Would you please return every line from the listing that contains the word "same"?

→ **RECORDS FOR PROCESSING**:
━━━━

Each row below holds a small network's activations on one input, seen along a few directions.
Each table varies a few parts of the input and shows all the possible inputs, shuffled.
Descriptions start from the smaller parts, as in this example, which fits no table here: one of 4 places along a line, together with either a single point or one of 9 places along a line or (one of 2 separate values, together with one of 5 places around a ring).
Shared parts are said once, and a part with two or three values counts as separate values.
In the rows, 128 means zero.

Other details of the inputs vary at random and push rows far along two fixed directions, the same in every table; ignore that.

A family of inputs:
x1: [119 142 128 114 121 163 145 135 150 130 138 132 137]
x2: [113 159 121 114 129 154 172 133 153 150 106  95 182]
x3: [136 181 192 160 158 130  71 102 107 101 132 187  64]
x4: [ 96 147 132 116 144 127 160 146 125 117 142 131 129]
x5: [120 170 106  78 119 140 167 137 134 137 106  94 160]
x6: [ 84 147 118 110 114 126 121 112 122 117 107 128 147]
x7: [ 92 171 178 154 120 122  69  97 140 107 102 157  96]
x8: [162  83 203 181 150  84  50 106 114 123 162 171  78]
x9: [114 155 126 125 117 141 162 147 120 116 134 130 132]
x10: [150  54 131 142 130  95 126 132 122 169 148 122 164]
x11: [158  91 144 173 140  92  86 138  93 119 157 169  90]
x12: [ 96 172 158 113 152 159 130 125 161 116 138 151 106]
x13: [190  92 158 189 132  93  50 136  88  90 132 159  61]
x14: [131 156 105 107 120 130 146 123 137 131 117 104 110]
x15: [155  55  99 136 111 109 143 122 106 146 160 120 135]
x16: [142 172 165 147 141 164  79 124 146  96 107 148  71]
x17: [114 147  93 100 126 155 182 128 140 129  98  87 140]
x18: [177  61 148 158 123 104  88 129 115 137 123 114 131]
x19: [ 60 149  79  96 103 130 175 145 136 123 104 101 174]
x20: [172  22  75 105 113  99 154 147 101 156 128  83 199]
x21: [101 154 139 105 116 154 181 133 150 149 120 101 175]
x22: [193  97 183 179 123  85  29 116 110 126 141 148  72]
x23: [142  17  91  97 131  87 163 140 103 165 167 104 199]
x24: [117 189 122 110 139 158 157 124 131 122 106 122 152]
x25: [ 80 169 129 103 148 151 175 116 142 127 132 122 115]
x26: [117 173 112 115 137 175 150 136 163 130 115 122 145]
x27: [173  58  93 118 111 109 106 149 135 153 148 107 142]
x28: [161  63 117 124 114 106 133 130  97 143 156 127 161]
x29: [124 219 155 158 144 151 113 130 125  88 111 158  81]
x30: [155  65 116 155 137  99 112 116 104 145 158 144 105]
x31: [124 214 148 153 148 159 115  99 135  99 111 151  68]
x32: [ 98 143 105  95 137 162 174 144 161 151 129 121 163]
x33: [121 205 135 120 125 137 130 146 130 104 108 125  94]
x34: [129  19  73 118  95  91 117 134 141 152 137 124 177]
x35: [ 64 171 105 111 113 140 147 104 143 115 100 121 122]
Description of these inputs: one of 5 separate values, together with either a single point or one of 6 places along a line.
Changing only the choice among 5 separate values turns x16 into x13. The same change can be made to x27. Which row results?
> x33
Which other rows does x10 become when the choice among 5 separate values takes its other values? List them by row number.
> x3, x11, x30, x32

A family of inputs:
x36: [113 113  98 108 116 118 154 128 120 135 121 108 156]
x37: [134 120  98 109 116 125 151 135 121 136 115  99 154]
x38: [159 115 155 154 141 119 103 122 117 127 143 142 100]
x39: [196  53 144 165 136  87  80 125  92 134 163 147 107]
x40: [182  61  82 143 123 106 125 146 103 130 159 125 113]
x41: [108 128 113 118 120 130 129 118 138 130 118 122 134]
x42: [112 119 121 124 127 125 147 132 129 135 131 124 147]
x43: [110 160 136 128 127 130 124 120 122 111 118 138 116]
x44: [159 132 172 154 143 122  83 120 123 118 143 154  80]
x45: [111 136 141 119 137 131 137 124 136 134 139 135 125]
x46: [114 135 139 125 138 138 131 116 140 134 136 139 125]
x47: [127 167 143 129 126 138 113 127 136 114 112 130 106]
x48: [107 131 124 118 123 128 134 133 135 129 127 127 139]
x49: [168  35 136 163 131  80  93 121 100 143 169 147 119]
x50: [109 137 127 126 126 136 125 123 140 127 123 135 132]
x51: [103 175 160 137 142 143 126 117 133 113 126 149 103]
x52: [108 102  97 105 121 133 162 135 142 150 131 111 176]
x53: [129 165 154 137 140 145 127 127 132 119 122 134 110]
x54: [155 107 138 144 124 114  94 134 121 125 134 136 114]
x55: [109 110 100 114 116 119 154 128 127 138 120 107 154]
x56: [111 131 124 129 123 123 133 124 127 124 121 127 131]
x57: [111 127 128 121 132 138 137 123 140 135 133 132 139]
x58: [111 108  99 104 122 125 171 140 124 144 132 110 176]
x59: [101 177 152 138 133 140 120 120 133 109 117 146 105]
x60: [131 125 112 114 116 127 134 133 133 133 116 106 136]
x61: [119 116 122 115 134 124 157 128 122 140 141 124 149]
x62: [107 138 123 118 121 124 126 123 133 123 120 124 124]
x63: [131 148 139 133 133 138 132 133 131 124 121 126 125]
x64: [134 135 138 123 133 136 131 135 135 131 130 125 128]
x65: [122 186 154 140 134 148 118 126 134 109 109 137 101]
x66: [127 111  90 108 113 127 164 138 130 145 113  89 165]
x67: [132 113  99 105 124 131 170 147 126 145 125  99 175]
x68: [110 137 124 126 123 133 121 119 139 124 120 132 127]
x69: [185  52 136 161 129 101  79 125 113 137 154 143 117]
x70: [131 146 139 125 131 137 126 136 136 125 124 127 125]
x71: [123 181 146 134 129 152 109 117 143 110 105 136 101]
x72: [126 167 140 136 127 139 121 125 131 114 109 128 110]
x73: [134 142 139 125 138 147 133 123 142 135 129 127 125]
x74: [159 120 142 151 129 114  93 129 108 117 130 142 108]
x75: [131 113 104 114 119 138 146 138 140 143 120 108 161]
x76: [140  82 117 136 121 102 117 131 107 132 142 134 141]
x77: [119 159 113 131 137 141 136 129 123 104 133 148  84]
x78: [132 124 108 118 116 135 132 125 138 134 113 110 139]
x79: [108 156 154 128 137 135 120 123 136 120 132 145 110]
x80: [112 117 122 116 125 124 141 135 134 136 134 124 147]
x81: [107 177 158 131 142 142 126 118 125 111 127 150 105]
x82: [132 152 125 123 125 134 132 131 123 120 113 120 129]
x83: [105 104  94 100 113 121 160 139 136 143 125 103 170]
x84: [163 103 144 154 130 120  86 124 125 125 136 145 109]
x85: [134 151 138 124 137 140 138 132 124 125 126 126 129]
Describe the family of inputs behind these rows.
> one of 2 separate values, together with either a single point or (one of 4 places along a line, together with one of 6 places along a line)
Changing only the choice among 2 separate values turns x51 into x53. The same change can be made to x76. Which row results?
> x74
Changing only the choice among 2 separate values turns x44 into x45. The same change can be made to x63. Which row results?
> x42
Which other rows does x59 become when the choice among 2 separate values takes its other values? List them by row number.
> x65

━━━━

→ **SOLVED EXERCISE**:
Other details of the inputs vary at random and push rows far along two fixed directions, the same in every table; ignore that.
Changing only the choice among 5 separate values turns x16 into x13. The same change can be made to x27. Which row results?
Changing only the choice among 2 separate values turns x51 into x53. The same change can be made to x76. Which row results?
Changing only the choice among 2 separate values turns x44 into x45. The same change can be made to x63. Which row results?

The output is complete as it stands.